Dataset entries
Each row is a point. The window is the flat piece filled in between its corners: a triangle in 3 columns, a solid with four corners in 4, and so on. A path goes straight from each point to the next, and from the last back to the first. List the points from which the path goes on through the window.

Window (3 x 3):
[[ 23.8  -4.5  -1.6]
 [-13.8  39.1  -0.7]
 [  2.4  10.4 -11.9]]
Path:
(1): [-42.6  41.6   1.4]
(2): [-5.7  8.6 -9.7]
(3): [ 11.0  13.2 -12.5]
(4): [  4.9  27.5 -18.3]
(5): [-12.2  14.0  -4.8]
(6): [-6.1  1.0 -7.9]
(7): [ 13.6  30.5 -13.9]
(8): [ 5.7 38.6 -8.4]
(9): [-19.5  38.0   5.1]
(10): [-17.6  28.9   6.2]
(11): [ 0.9 35.6 -4.1]
(12): [22.6 29.9 -1.0]
Through the window after points: 2, 6

Window (4 x 4):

> _EXERCISE BRIEF_
Where the line containing "(11): [ 0.9 35.6 -4.1]" appears in the records above, begin copying and continue through the last line; copy each line exactly and include no others.

> _EXERCISE ANSWER_
(11): [ 0.9 35.6 -4.1]
(12): [22.6 29.9 -1.0]
Through the window after points: 2, 6

Window (4 x 4):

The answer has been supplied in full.